*Data shown*.
The groups are shells around one centre, one inside the other: the same stretched ball of 5 dimensions in 10 sizes.
Some rows, each with its group after it:
[-22 -23  24 -12 -15  19   2 -21  35  21 -24   0 -13 -17  34  20 -18  22]
(1)
[ 19 -11   9   7  12   6  -6   9  14  14   4 -12  14  10   0  22   7   0]
(6)
[-41 -27  31 -18 -30  30   8 -26  50  25 -18  11 -29 -34  51  14 -37  35]
(9)
[-20   1  -8  39 -27  17   3   9 -10   0  18   0 -20   3   9 -39  -2  18]
(4)
[ 10 -23  23 -12  12   1  -4 -13  23  22 -35 -14  14   8  11  47   6   4]
(2)
[-20  15 -20  44 -29  27  10  19 -17  -6  43   8 -30   2   5 -55 -11  22]
(8)
[ -5  -9  13 -10  -1  19   9 -10  20  17 -13   2 -10  -2  17  24 -14  17]
(2)
[ -1 -18  16   2  -1   5   0  -8  14  16 -23  -9   3   7  13  25   3  10]
(3)
[  5   1 -10  16   4  15 -14   0   3   2   6 -16   4   3   3 -14   7  -2]
(5)
[ -6 -17  22 -16  -2  16  11 -13  27  22 -20   3  -9  -4  22  37 -16  20]
(0)
[-26 -17  12 -11 -14  24  -7 -30  30  14 -29  -6 -14 -20  36   3 -16  17]
(2)
[ 30  19 -28  45  15  -4   3  25 -49  -9  10 -15  11  49 -34 -12  34  -8]
(0)
[ -7  -6   6  29 -20  21   3  26  16  11  47   6 -13  -8  10 -21 -14  19]
(7)
[ 13  17 -21  46  -4  11   8  33 -29  -5  41  -1  -6  27 -19 -29  11   7]
(1)
[-10 -19  19  12 -15  11   2   3  22  18   2  -1  -6  -4  18   8  -7  18]
(6)
[ -1 -12  14   9  -8  16   3  10  23  17  18   1  -5  -4  13   7 -11  16]
(1)
[-31 -25  33  -8 -30  30  10  -5  52  27  13  15 -26 -33  43   9 -38  35]
(9)
[-22 -22  20  -3 -17  16   0 -18  28  18 -22  -2 -12 -13  31  12 -13  20]
(1)
[  9  17 -20  43  -7  16   9  33 -23  -3  47   3 -11  20 -15 -31   4  10]
(3)
[-27   4   0  36 -39  30  21  23   3   7  50  21 -38  -9  16 -39 -27  36]
(5)
[ 27   9 -14  22  18   4  -1  16 -20   1   8 -13  12  30 -19   5  20  -5]
(1)
[ 28  -1 -12  25  21  -8 -16   5 -21   0 -17 -29  26  34 -18   7  36 -16]
(8)
[ 23   9 -21  26  18   1 -14   4 -27  -6 -10 -25  17  31 -18  -6  30 -13]
(6)
[  9 -16  12 -25  21   8 -11 -30  22  16 -50 -19  14   4  15  45   6  -3]
(8)
[  0 -35  39 -22   3  10  -6 -13  53  31 -22  -7   9 -14  29  50 -11  12]
(4)
[ -2  28 -29  58 -21  18  26  39 -46 -10  54  14 -28  29 -19 -48   0  21]
(9)
[-16 -26  33  -8 -17  22   5  -1  49  28  10   8 -13 -24  33  21 -27  26]
(2)
[ -2 -17  16   0  -2   7   1  -9  15  17 -22  -7   1   5  14  24   0  12]
(6)
[ -4  -6  12  17 -15  17  17  19  11  16  28  12 -16   2   8   4 -15  24]
(3)
[  2  13 -21  27   0   7   5  -3 -35  -6 -18 -10  -6  30  -9 -12  17   5]
(5)
[  5 -33  35 -28  12   5  -4 -22  42  29 -44 -12  13  -3  24  62  -3   8]
(0)
[ 25  21 -41  49  17  -5 -16  10 -56 -19  -7 -31  18  47 -32 -31  46 -19]
(5)
[ 4 -9  6  3  3 17 -9  1 22 12  8 -8  2 -5 12  6 -4  5]
(9)
[-23   1  -3  18 -23  21  14  -6  -6   4  -4   6 -27   3  16 -16 -11  25]
(8)
[ 42   0   1   1  35  -2   0  12  -6  11  -8 -16  25  34 -20  44  21  -9]
(5)
[ -4  24 -29  37 -10  20  13  12 -36 -10  19   2 -22  22  -9 -37   3  13]
(0)
[-10 -42  42 -35   3   6 -11 -40  52  31 -66 -16  10 -15  39  60  -6  10]
(7)
[ 2  5 -7  8  3 18  3 -1 -1  5  1 -3 -7  8  4  1 -2  9]
(3)
[  9  33 -53  74  -6   5  -6  25 -71 -27  24 -19  -4  44 -32 -71  37  -7]
(7)
[ -5  -9  -2  26  -9  13 -19   4  11   4  12 -16   3  -5  11 -24   6   2]
(7)
[-31 -29  28 -18 -19  23  -5 -32  46  23 -32  -3 -15 -28  45  17 -23  23]
(4)
[ 49  24 -34  29  39  -5  -6  18 -49 -11  -2 -25  26  56 -42   5  43 -22]
(7)
[  0  34 -40  55 -13  20  18  28 -52 -16  41   6 -25  31 -21 -54   7  13]
(8)
[ 16  -1 -10  23  11   4 -17   5  -8   1  -2 -23  16  17  -7  -6  21  -9]
(4)
[ -3  20 -29  32  -5  19   2   4 -30 -10  10  -7 -14  18  -7 -36   8   6]
(2)
[ 29   3  -1  30   9   3   9  38 -10   9  38  -1   8  28 -20   9  11   4]
(9)
[-22 -11  17   4 -23  23  18  -2  21  18   5  14 -26  -9  25   6 -24  31]
(0)
[ 19  26 -33  47   6   5  11  25 -52 -12  19  -6  -3  45 -30 -24  24   1]
(3)
[-13 -14   4  18 -13  11 -15  -9  11   7 -11 -16   0  -4  17 -13   5   6]
(4)
[-19 -17  11  16 -20  14  -7  -8  17  11  -7  -7  -8  -9  23 -10  -4  15]
(6)

New rows. What belongs after each?
[-31 -22  18 -13 -18  26 -10 -30  42  17 -24  -6 -15 -30  43   2 -21  19]
(8)
[-13 -16  22 -12 -10  25   8  -7  37  22   0   8 -15 -16  28  21 -25  24]
(0)
[  0  -5   1  -6   8   9   2 -21  -1   9 -40 -11  -1  14   8  23   5   6]
(9)
[  3  21 -23  43 -10  11  21  23 -43  -6  22   6 -18  34 -17 -24   8  15]
(5)
[ 28  48 -55  71   5   7  20  48 -82 -24  52   0  -9  61 -51 -51  29   0]
(7)
[ 36  13 -20  23  27   0  -5  16 -28  -3   2 -20  19  39 -27   7  29 -13]
(3)
[ 24 -18  10  -2  25  -4 -22  -9  14  13 -32 -29  31  15   0  35  24 -13]
(0)
[ -2  -4 -11  24  -1   2 -15 -13 -16  -2 -30 -24   7  17   2 -12  23  -3]
(9)
[15  1 -3  4 14 10  0  1  0  8 -5 -9  5 16 -3 17  6  2]
(6)
[ 35  -2   2   4  28  -2   1  10  -5  11  -9 -14  21  31 -16  39  19  -6]
(0)
[  9   3  -5  33  -4   6   7  21 -16   4  18  -3  -2  22  -9  -7   9   9]
(1)
[ 27  14 -16  21  19   0  12  13 -35   0  -6  -8   7  44 -25  15  22  -1]
(7)
[ 12  33 -48  60   1   3   4  18 -72 -23   8 -14  -5  50 -33 -48  34  -4]
(7)
[-39 -49  54 -41 -22  25  -6 -41  82  39 -42   1 -14 -48  65  44 -38  30]
(9)
[ 37   8  -3  24  19   3  12  37 -14   9  34  -1  11  34 -25  19  12   2]
(7)
[ -3 -22  12  -7   6   3 -18 -30  15  12 -54 -25  12   3  19  24  13  -1]
(8)
[ -4 -22  21  -4  -3   6  -2 -13  22  19 -28  -9   3   1  19  29   0  12]
(3)
[-31 -47  42 -45  -8  19 -22 -57  73  31 -68 -17   1 -41  60  43 -20  14]
(7)
[ -7 -14   7  36 -19   8  -8  15   7   8  19  -8  -1   1   9 -20   5  11]
(7)
[11 -6  5 18  3  4  3 11 -2 10  1 -7  5 18 -3 12  9  6]
(1)
[ 40  21 -31  57  16  -3  -3  44 -47 -11  41 -17  17  48 -42 -24  36 -12]
(5)
[-27  13 -22  42 -31  27   2   6 -16  -8  26   2 -30  -3  11 -60  -8  19]
(9)
[ 17 -13  16 -12  16   6   5  -3  16  20 -18  -6   9  13   4  46   1   6]
(2)
[ 19  28 -30  44   3  10  19  32 -48  -9  33   2 -10  41 -29 -22  14   7]
(0)
[-11 -17  14  24 -19   7   1   6   9  13   0  -4  -6   4  13  -2   0  17]
(7)
[ 37  12 -19  45  17  -3  -5  37 -31  -3  32 -16  19  41 -33 -10  31 -11]
(9)
[ 28  18 -25  40  15  -4   7  21 -48  -7   3 -13   9  50 -32  -4  32  -5]
(5)
[ 28  21 -23  59   2   0  15  49 -47  -6  48  -1   1  47 -36 -23  23   4]
(7)
[-16 -34  28 -32   2  11 -19 -48  45  23 -67 -21   7 -19  40  40  -4   6]
(8)
[  4  16 -28  51  -8  10  -3  20 -35 -11  25 -11  -5  25 -15 -44  18   2]
(1)
[ 15   0   0  36  -3   4  10  32 -12   8  31   0   1  25 -13  -2   9  10]
(8)
[ -3  13 -26  27  -1  12  -6  -8 -29  -9 -15 -16  -5  20  -4 -27  16   0]
(3)
[-14  -9  -5  30 -16   9 -18  -8  -1   0 -10 -19  -1   0  13 -29  11   3]
(9)
[ 17 -22  18  -6  17   3 -15  -6  26  19 -20 -20  22   5   8  36  10  -4]
(4)
[13  0  2 27 -2 10  6 28  0  9 34  0 -1 14 -7 -2  2 10]
(4)
[-24  -8  -3  31 -26  14  -8  -7  -1   2  -5 -10 -13  -3  18 -33   2  14]
(8)
[-21   6  -4  30 -30  29  16  18   2   5  41  15 -32  -6  13 -33 -22  29]
(8)
[-28  -4  -2  13 -23  25   1 -14   8   5  -6  -1 -23 -10  25 -22 -13  20]
(4)
[-28 -28  36 -28 -17  25  12 -27  50  30 -29  10 -22 -25  44  37 -33  32]
(7)
[ 22  -5   2  22  11  -1  -3  17  -5   9   7 -13  15  24 -11  13  18  -2]
(4)
[ -4 -15  20  20 -17  13  11  22  20  19  28   7  -9   0  11   6 -11  22]
(8)
[ -5   5  -8  26 -11  22   1  14   1   3  30   0 -13   0   5 -25  -6  12]
(0)
[  6  32 -43  67 -12  12   7  33 -58 -20  42  -4 -14  36 -27 -62  20   4]
(3)
[ 19  17 -28  35  11   7  -7  14 -32  -9  11 -17   7  30 -20 -22  23  -8]
(6)
[ 10  -6   0  23   1   2  -3   8  -7   7  -3 -12   7  20  -4   4  15   3]
(6)
[ 15  21 -24  52  -5   6  17  36 -44  -6  36   2  -9  39 -26 -26  15   9]
(0)
[-35 -29  21 -25 -14  22 -16 -51  44  18 -58 -14 -10 -30  49  14 -16  15]
(7)
[-29 -18  28   5 -34  30  19   9  40  24  31  22 -32 -25  34   0 -39  40]
(7)
[ 15 -24  19 -16  20   1 -16 -19  26  19 -41 -23  23   6  11  46  12  -5]
(4)
[  3  -3  -5  -3  11   8  -7 -23  -3   5 -41 -18   5  13   7  16  12  -1]
(2)
[ 17  -4  -7  17  14   4 -19   1  -2   3  -7 -24  18  15  -5   1  21 -10]
(3)
[ 31   7 -20  39  18  -6 -15  18 -31  -5   3 -27  24  38 -26  -9  38 -16]
(8)
[ -9  13 -13  45 -24  19  17  28 -20  -1  43  10 -24  13  -3 -37  -6  22]
(4)
[-16 -40  34 -14  -9  11 -22 -26  54  25 -32 -17   8 -26  39  24  -7   9]
(8)
[-18  -5  12  23 -29  28  16  23  21  15  49  18 -27 -14  18 -18 -28  31]
(7)
[-24 -24  29 -17 -17  25   7 -18  45  25 -14   7 -18 -24  38  23 -28  27]
(3)
[  9  13 -18  23   5  10   7   5 -27  -3  -4  -7  -5  27 -11  -6  12   4]
(6)
[ 15 -15  19 -12  15   6   6  -4  18  21 -20  -5   8  12   5  49   0   8]
(0)
[-16 -50  57 -41  -6  20  -9 -26  87  42 -25  -2   2 -41  52  58 -31  21]
(7)
[ -2  26 -34  31  -3  18  10   2 -42 -13   1  -3 -18  27 -11 -31   9   8]
(7)
[ 11   0 -10  14  12   3  -9  -8 -15   1 -26 -21  10  23  -5   6  21  -5]
(1)
[ 15  15 -28  24  15   3  -5  -5 -38  -9 -23 -21   7  35 -17  -9  28  -8]
(0)
[ 29 -12  10 -10  30  -5  -6  -9   4  15 -40 -21  25  27  -6  53  21  -8]
(5)
[-19 -19  21 -14 -11  22   3 -20  34  20 -21   1 -14 -16  32  21 -20  22]
(6)
[ -5  -1  -8  11   0  11  -5 -15  -8   2 -26 -14  -3  11   7  -3   9   4]
(1)
[-32 -45  42 -22 -21  20 -18 -33  70  30 -31  -9  -5 -41  55  23 -23  20]
(9)
[ 11 -13  11  25  -3   8  -7  24  16  13  31  -7   8   3   2  -1   3   6]
(7)
[-14 -14  23 -10 -13  21  21  -5  26  23  -5  14 -21  -6  24  28 -25  30]
(7)
[-29  13 -24  49 -34  20   5   5 -29 -10  14   0 -29   8   7 -60   0  20]
(5)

*Problem*.
Wherever a line in the data above contains the word "after", copy that line.

*Solution for this task*.
Some rows, each with its group after it:
New rows. What belongs after each?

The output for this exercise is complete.